__About this exercise__: Which lines make up the answer? Those from the line with "input [1,-2,-7,8], class" through the end of the data; reproduce them exactly.

Entries taken from a collection
◆ ◆ ◆ ◆ ◆ ◆ ◆

Below are the code and all the weights of a small trained network. Each question names an input and a class and asks about switching units off, where a switched-off unit gives its printed mean instead of its output.

import numpy as np


def w(rows, s, z=0):
    codes = np.array(rows[::2]) - 128.0
    scale = np.full(codes.shape[1], s)
    scale[-1] = z or s
    return codes * scale


def f(y):
    return y / 2 * (1 + np.tanh(0.7978845608 * (y + 0.044715 * y**3)))


def log_softmax(a):
    a = a - a.max(-1, keepdims=True)
    return a - np.log(np.exp(a).sum(-1, keepdims=True))


def net(x, mask):
    res = np.array(x, float).reshape(1, 4) / 4 @ E
    y = f(res @ A[0][:, :-1].T + A[0][:, -1])
    res = res + np.where(mask, y, B[0][:, -1]) @ B[0][:, :-1]
    return log_softmax(res[-1] @ U[:, :-1].T + U[:, -1])


A, B = {}, {}
E = w([
[95,186,2,124,222],'x0',
[125,131,135,120,128],'x1',
[119,60,53,41,64],'x2',
[231,103,136,31,225],'x3',
],0.0086)
A[0] = w([
[114,42,51,26,101,248],'n1',
[100,101,75,106,48,147],'n2',
[121,224,9,118,232,100],'n3',
[227,98,89,73,200,2],'n4',
[34,254,51,146,51,19],'n5',
[102,179,216,192,198,103],'n6',
[169,127,197,160,36,146],'n7',
],0.0094,0.0026)
B[0] = w([
[140,173,204,155,75,240],'n1',
[84,160,186,187,133,190],'n2',
[154,137,158,59,8,255],'n3',
[13,83,119,120,182,213],'n4',
[106,100,115,23,169,225],'n5',
[63,153,206,130,55,224],'n6',
[144,113,79,9,73,225],'n7',
],0.013,0.0091)
U = w([
[60,65,132,63,135,180],'0',
[211,134,146,3,94,62],'1',
[87,204,220,161,96,68],'2',
[138,155,142,81,118,250],'3',
[122,154,94,140,111,179],'4',
[192,113,101,178,172,79],'5',
[211,101,59,94,203,87],'6',
],0.011,0.013)

Each question gives the input, the list of numbers given to net, and the class t.
The units are the neurons (one row each of A and B). Each row of codes is followed by its name. A weight is (code - 128) times the scale printed after its matrix; where a second scale follows, it is the last column's (A, B and U).
mask holds one flag per neuron, in row order. A switched-off neuron (its flag False) gives its mean, the last column of its row in B, instead of its output. The means were averaged over made-up inputs and are rounded, as every weight is.
A unit's drop is (log p(t) with every unit on - log p(t) with that unit switched off) / (log p(t) with every unit on - log p(t) with every unit switched off).
The circuit of an input: a set's keep is (log p(t) with only the set's units on - log p(t) with every unit switched off) / (log p(t) with every unit on - log p(t) with every unit switched off). Starting from all 7 units, units are removed one at a time, each time the one whose removal leaves the highest keep (on an exact tie, the one counted first), for as long as the keep stays at least 0.8.
circuit, biggest first: the units of the circuit, biggest drop first
most important unit: the unit with the biggest drop
k most important neurons: the k neurons with the biggest drops, biggest first
drop when u is switched off: that unit's drop, to one decimal
input [-5,2,4,8], class 0: most important unit => n4
input [6,5,-2,-5], class 1: circuit, biggest first => n3, n5
input [-4,1,6,5], class 2: circuit, biggest first => n1, n5
input [-4,-4,-3,-1], class 1: 4 most important neurons => n7, n4, n2, n1
input [3,-6,7,5], class 2: circuit, biggest first => n1, n7
input [5,7,8,7], class 2: circuit, biggest first => n1, n7
input [-7,-7,-3,-8], class 0: 4 most important neurons => n3, n7, n1, n6
input [-2,2,0,1], class 4: circuit, biggest first => n3, n5, n6
input [-7,-3,5,-5], class 1: 2 most important neurons => n7, n4
input [-6,3,-6,-5], class 1: 4 most important neurons => n7, n2, n4, n1
input [1,-2,-7,8], class 0: 2 most important neurons => n4, n1
input [-8,-5,3,-4], class 1: 3 most important neurons => n7, n4, n6
input [-7,5,-6,3], class 1: 4 most important neurons => n7, n4, n2, n1
input [0,2,3,-3], class 4: circuit, biggest first => n6, n3, n4
input [0,4,-1,8], class 0: most important unit => n4
input [-3,-2,-1,-5], class 0: 2 most important neurons => n3, n1
input [5,-3,-4,-4], class 1: 3 most important neurons => n3, n4, n5
input [4,3,-8,3], class 2: 3 most important neurons => n6, n7, n5
input [-2,6,-6,-6], class 0: circuit, biggest first => n1, n5
input [2,-6,-7,-8], class 0: most important unit => n5
input [-8,4,5,-7], class 1: 2 most important neurons => n7, n4
input [7,2,-3,-6], class 1: 3 most important neurons => n3, n4, n5
input [4,1,5,-4], class 2: 3 most important neurons => n2, n7, n1
input [-3,-8,-6,8], class 0: 2 most important neurons => n4, n1
input [-2,-3,7,-5], class 2: drop when n1 is switched off => 0.5
input [7,6,-8,6], class 2: drop when n5 is switched off => 0.9
input [7,-5,6,-3], class 1: drop when n4 is switched off => 0.1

◆ ◆ ◆ ◆ ◆ ◆ ◆

__Response area__:
input [1,-2,-7,8], class 0: 2 most important neurons => n4, n1
input [-8,-5,3,-4], class 1: 3 most important neurons => n7, n4, n6
input [-7,5,-6,3], class 1: 4 most important neurons => n7, n4, n2, n1
input [0,2,3,-3], class 4: circuit, biggest first => n6, n3, n4
input [0,4,-1,8], class 0: most important unit => n4
input [-3,-2,-1,-5], class 0: 2 most important neurons => n3, n1
input [5,-3,-4,-4], class 1: 3 most important neurons => n3, n4, n5
input [4,3,-8,3], class 2: 3 most important neurons => n6, n7, n5
input [-2,6,-6,-6], class 0: circuit, biggest first => n1, n5
input [2,-6,-7,-8], class 0: most important unit => n5
input [-8,4,5,-7], class 1: 2 most important neurons => n7, n4
input [7,2,-3,-6], class 1: 3 most important neurons => n3, n4, n5
input [4,1,5,-4], class 2: 3 most important neurons => n2, n7, n1
input [-3,-8,-6,8], class 0: 2 most important neurons => n4, n1
input [-2,-3,7,-5], class 2: drop when n1 is switched off => 0.5
input [7,6,-8,6], class 2: drop when n5 is switched off => 0.9
input [7,-5,6,-3], class 1: drop when n4 is switched off => 0.1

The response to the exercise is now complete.